PROBLEM TO WORK ON -> Write out again, exactly as they stand, the line that includes "Q160: [132 129" and all remaining lines of the entries.

(Stored data)
----

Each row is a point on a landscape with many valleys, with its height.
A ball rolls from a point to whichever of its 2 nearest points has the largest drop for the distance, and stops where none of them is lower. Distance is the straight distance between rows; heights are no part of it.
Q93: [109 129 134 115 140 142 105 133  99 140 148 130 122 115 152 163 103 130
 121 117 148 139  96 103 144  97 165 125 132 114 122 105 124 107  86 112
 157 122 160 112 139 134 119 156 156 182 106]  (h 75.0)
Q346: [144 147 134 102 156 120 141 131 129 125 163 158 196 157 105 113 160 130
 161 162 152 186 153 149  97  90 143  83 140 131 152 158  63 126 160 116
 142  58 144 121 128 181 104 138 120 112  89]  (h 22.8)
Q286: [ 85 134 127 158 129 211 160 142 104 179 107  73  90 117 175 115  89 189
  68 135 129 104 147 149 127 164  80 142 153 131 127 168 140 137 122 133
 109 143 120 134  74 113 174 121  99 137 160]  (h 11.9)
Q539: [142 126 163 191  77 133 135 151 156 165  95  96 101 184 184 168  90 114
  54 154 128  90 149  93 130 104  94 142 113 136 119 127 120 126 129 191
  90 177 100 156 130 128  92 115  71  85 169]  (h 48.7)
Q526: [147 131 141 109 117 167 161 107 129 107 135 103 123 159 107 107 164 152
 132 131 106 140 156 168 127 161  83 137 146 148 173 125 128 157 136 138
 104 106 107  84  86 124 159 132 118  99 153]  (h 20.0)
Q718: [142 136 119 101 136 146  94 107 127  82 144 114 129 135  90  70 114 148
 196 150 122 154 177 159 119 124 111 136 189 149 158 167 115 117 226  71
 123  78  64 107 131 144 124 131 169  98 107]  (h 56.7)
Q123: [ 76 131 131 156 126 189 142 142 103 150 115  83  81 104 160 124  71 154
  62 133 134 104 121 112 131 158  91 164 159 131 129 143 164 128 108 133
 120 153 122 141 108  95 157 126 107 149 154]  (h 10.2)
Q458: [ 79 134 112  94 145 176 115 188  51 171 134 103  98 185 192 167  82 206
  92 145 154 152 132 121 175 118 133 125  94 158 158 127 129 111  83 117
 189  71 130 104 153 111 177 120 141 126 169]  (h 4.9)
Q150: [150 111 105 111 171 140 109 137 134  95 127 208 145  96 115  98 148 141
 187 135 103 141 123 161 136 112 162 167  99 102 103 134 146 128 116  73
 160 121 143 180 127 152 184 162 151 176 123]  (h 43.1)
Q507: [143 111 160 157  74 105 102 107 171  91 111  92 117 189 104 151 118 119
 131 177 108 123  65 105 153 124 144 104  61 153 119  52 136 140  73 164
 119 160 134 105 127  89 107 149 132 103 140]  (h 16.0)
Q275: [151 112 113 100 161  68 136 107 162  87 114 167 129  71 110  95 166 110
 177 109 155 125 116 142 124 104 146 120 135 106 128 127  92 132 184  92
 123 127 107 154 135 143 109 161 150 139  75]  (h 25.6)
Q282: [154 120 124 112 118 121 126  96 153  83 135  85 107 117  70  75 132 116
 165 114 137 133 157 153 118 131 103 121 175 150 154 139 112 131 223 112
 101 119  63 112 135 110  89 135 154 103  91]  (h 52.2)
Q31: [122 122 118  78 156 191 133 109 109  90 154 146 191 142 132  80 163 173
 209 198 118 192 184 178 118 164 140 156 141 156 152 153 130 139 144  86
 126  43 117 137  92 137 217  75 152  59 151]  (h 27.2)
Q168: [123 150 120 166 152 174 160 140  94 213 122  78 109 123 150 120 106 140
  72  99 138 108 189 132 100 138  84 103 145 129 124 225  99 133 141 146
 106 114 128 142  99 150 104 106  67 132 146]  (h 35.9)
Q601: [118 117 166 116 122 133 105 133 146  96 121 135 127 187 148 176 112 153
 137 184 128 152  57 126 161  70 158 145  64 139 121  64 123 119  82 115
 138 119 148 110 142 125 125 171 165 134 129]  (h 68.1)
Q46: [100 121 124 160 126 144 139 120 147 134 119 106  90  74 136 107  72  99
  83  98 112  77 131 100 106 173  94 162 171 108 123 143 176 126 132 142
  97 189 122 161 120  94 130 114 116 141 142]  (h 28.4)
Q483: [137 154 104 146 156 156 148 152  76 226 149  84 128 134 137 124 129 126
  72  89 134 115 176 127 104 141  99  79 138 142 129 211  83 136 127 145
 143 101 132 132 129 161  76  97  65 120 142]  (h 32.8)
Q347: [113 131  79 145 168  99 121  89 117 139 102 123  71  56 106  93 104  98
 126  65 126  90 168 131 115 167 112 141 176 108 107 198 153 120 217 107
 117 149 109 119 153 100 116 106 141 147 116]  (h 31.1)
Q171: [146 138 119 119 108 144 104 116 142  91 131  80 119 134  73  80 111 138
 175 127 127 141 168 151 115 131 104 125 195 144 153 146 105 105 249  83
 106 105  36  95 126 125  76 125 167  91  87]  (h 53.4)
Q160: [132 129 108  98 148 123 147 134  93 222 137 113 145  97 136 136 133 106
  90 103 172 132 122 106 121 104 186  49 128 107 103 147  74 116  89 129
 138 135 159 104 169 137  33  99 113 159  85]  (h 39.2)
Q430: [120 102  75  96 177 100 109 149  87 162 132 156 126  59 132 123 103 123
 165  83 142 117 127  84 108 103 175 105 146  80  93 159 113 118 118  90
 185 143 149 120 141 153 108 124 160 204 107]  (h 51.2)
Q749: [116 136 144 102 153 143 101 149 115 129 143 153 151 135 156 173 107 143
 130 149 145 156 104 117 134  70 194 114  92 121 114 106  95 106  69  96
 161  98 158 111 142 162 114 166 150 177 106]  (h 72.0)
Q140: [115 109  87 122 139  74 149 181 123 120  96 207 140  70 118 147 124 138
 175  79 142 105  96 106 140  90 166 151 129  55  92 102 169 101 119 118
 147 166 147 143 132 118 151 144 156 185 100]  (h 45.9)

----

RESPONSE TO THE EXERCISE ->
Q160: [132 129 108  98 148 123 147 134  93 222 137 113 145  97 136 136 133 106
  90 103 172 132 122 106 121 104 186  49 128 107 103 147  74 116  89 129
 138 135 159 104 169 137  33  99 113 159  85]  (h 39.2)
Q430: [120 102  75  96 177 100 109 149  87 162 132 156 126  59 132 123 103 123
 165  83 142 117 127  84 108 103 175 105 146  80  93 159 113 118 118  90
 185 143 149 120 141 153 108 124 160 204 107]  (h 51.2)
Q749: [116 136 144 102 153 143 101 149 115 129 143 153 151 135 156 173 107 143
 130 149 145 156 104 117 134  70 194 114  92 121 114 106  95 106  69  96
 161  98 158 111 142 162 114 166 150 177 106]  (h 72.0)
Q140: [115 109  87 122 139  74 149 181 123 120  96 207 140  70 118 147 124 138
 175  79 142 105  96 106 140  90 166 151 129  55  92 102 169 101 119 118
 147 166 147 143 132 118 151 144 156 185 100]  (h 45.9)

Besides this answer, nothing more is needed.